YOUR ASSIGNMENT:
Search term "along": copy each line of the records that contains it.

══ EXCERPTED DATA ══

Here are a small network's activations along a few directions, averaged over the inputs that share one value of a field.
Values that are neighbours, or in one group, have similar rows; names and order tell nothing.
Strong random noise was added to every row along 11 fixed directions; ignore it. To show where, here is one row again and again, with new noise each time:
-434 -102 141 -377 -216 34 71 -57 64 -34 57 39 -188 215 -230 -312 -134 355 15 -334 -157 -66 470 204 56 -138
653 -299 11 -150 216 -305 419 43 -345 664 145 -46 47 182 -6 412 401 -119 388 575 -50 -156 -148 377 448 434
434 333 13 593 329 -482 144 220 -96 74 -156 159 -71 141 -135 395 648 -459 699 42 399 306 -582 -481 58 323
-80 142 -91 50 -51 -110 -118 -57 126 193 87 133 26 -109 201 -96 29 -169 141 -62 -96 -142 43 -69 -18 -17
-302 -215 144 -78 211 72 -316 289 211 -216 73 -152 25 -121 69 -318 -267 356 -140 -220 -217 -200 295 314 -44 -115
227 165 69 -173 -70 -101 356 -287 -254 752 77 121 -109 265 30 -59 318 -190 423 232 -107 -274 67 -265 316 296
13 -327 -164 -158 -181 -64 337 -53 40 158 315 -55 -57 62 -40 260 137 -162 109 187 151 0 200 479 89 164
-319 413 251 -115 -143 -126 203 -415 -263 242 -138 -39 262 -296 340 278 45 -122 270 130 265 -166 87 69 -217 -127
-43 -315 45 0 -250 -647 611 -38 -58 609 28 123 -85 84 57 -56 345 -237 317 210 70 -197 -37 175 106 424
205 -142 662 -497 -132 -371 7 -162 -332 182 124 -10 -136 227 -151 542 142 565 321 185 -348 125 322 592 143 -395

═══

YOUR SOLUTION:
Here are a small network's activations along a few directions, averaged over the inputs that share one value of a field.
Strong random noise was added to every row along 11 fixed directions; ignore it. To show where, here is one row again and again, with new noise each time:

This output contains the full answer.